There are 4 ways to turn a row about zero (a turn may also mirror it). The second row of each pair is the first, turned, with some noise. The first 28 pairs use one turn. New pairs use 2 turns, one after the other, and a turn may come again.
(in the rows, 128 means zero)
Known pairs, each followed by its turns in order:
[118 106  83 120 110 156]
[187 125 136 132 149 129]  J_876

[208 134  72 192 180  83]
[102  38  76 174  53 115]  J_766

[ 96 126 138 103 125 139]
[143 134 105 107 122 107]  J_876

[104  87 174 103 133 184]
[ 56  94 107 136 102 110]  J_892

[107 143 102  98  92 119]
[107 169 144 130 115 149]  J_766

[120 108 134 190 110 144]
[148 116  94  97  84 108]  J_892

[145 175  82 144 131 111]
[ 89 159 163 136 115 164]  J_944

[ 93 117 127 130 100 180]
[117  87  80 130  95 134]  J_944

[128 134 117 124  65 119]
[154 113 164  94 116 142]  J_876

[124 110  86 139 125 116]
[120 114 147 152 142 166]  J_944

[126 177  51 116 124 112]
[152 166 141 119 147 205]  J_876

[120 121  59 117 105 122]
[111 100 165 144 114 181]  J_944

[128 102 122 108  90 126]
[113 160 117 139 151 154]  J_766

[ 89  49 159 131 133 177]
[148  57  65 135 155 106]  J_944

[111  80 153  84 112 156]
[143 176 126 141 188 120]  J_766

[105 208 208 171 166 132]
[201  76 181  53 105 120]  J_766

[134 142  85  97 130 124]
[133 124 156 142 135 171]  J_892

[121 133 114 124 149 141]
[134 142 114 133 148 131]  J_876

[ 97 141 129 104 150  62]
[121 191 122 122 172 150]  J_892

[132 110 160 120 129 176]
[ 97  93 124 134 111 103]  J_892

[ 96  92 129 160 136  85]
[ 88  89 159 148 155 129]  J_766

[132 147  89 187 160 111]
[ 91  74 128 118  91 104]  J_766

[147 128 117 121 159 128]
[118 125 116 155 143 143]  J_876

[145 130  71 111 193 137]
[ 68 109 168 113 173 136]  J_944

[149 140 154 125 117 207]
[ 90 111 107 150  91  70]  J_944

[136 134 136 117  55 117]
[155  93  90 148 168 146]  J_892

[121 121  91  91 131 124]
[115 125 145 130 141 178]  J_892

[107 149 123 130 130 182]
[138 150 117 104 178 107]  J_876

New pairs. What belongs after each?
[ 95  95 152 145 125 208]
[175  87 114 146  95 193]  J_892 J_944

[ 48 208 132  92 185 136]
[117  79 158  23  86 147]  J_892 J_766

[105 112 110 141 130  96]
[136 117 110  97 120 158]  J_876 J_766

[134 148 159 154 126  88]
[100  83 121 114 115 119]  J_766 J_892

[124 149  48 180 105 196]
[202 179 108  84  76 172]  J_766 J_876

[153 111 148 129  57 179]
[129  78  79 170  82 117]  J_876 J_876

[119 129 105 117 169 117]
[125 109 117  89 145 107]  J_944 J_944

[142 126 133 106 127 143]
[121 135 121 150 129 114]  J_876 J_766

[127 120 170 124 120 145]
[111 123 157 123 150 101]  J_766 J_944

[144 170  88 124 110 109]
[122 117  95 169 118  94]  J_944 J_892

[134 109 155 136  75 133]
[135 143 140 186 125 138]  J_944 J_944

[140 130 142  86 175 113]
[ 90 150 145 128 173 116]  J_944 J_892

[101 193 174 141 142  96]
[116  49 105 101 121  95]  J_766 J_876

[160 144  74 147 124 173]
[ 97 115 161  73 166 124]  J_944 J_766

[144 146 158 120  96  87]
[134  99 124 119 182 106]  J_766 J_876

[129 127 116 117 124  79]
[142  89 106 147 118 122]  J_876 J_892

[109 155 208 134 127 147]
[177 192 110  97 141 151]  J_892 J_892

[167  92 138  60 153  98]
[ 48 164 133 132 112 107]  J_892 J_892

[131 109 132 109 134 131]
[114 129 127 106 140 128]  J_944 J_892

[141 151 158 109  87 123]
[126  95 160 157 108 114]  J_766 J_892

[110 115 154 137 156 147]
[134 152 101 147 139 150]  J_892 J_892

[130 141 117 169 178 117]
[119 105 159  78 114 112]  J_876 J_766

[110 120 127 133  84 141]
[151 103 166 125 147 127]  J_944 J_876

[ 80 165 138 123 173 118]
[ 97 148 141  95  86 170]  J_876 J_944

[149 114 132 117  92 117]
[119 102 145 128 160 123]  J_892 J_944

[143 135 132 103 111 119]
[117 135 141 104 115 117]  J_892 J_892

[127 125 105 124 190 149]
[116 178 151 150 162 147]  J_876 J_876

[155 127  95 173 117 120]
[131 144  84 128 141  89]  J_876 J_944

[123 134 129 140 130 208]
[155 114 185 118  91  99]  J_892 J_876

[106 119 129 208 120 117]
[165 129 166 142  58 140]  J_944 J_892

[141 115 128 120  94 126]
[117 129 115 146 142 103]  J_892 J_766

[115 128 141 166  83 130]
[165 124 152 140 147 160]  J_876 J_766

[116 133 157  99 140 111]
[112 145 112 101 145 144]  J_892 J_944

[138 135  51 129 141 152]
[152 168 168  97  86 150]  J_766 J_876

[104 119 136 151 170 182]
[117  85 166 150  79 117]  J_876 J_766

[126 129 130 125 176 140]
[115 109 150 147  92 139]  J_766 J_876

[ 99 191 132 141 133 116]
[113 148 126 196 132 134]  J_876 J_892

[ 75 141 120 190 139 111]
[ 51 102 134 121 114 146]  J_944 J_944

[ 59 129  99 164 106 135]
[157 161 202 132 147 127]  J_766 J_766

[126 123 165 163 135 113]
[139 101 105 161 130 112]  J_766 J_876

[129 115 113 137 156 147]
[145 152 147 113 111 120]  J_876 J_892

[ 92 148 178 118 118 125]
[ 83 106 153 122  93 118]  J_892 J_766

[108 114 113 181 128 135]
[115 145 165 151 156 115]  J_766 J_766

[118 155 192 208 135  68]
[129 117 147 177  31 169]  J_892 J_766

[144 125 162 149 137 163]
[108 124 150 151 141 164]  J_892 J_766

[100 138  65 125  65 136]
[128 182 183  78 110 120]  J_766 J_766

[190 101 180 135 138 137]
[102 148  86  69 107 153]  J_876 J_892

#####

> WHAT NEEDS TO BE DONE:
Wherever "pairs" occurs in the records above, copy the line it sits in.

> ANSWER:
There are 4 ways to turn a row about zero (a turn may also mirror it). The second row of each pair is the first, turned, with some noise. The first 28 pairs use one turn. New pairs use 2 turns, one after the other, and a turn may come again.
Known pairs, each followed by its turns in order:
New pairs. What belongs after each?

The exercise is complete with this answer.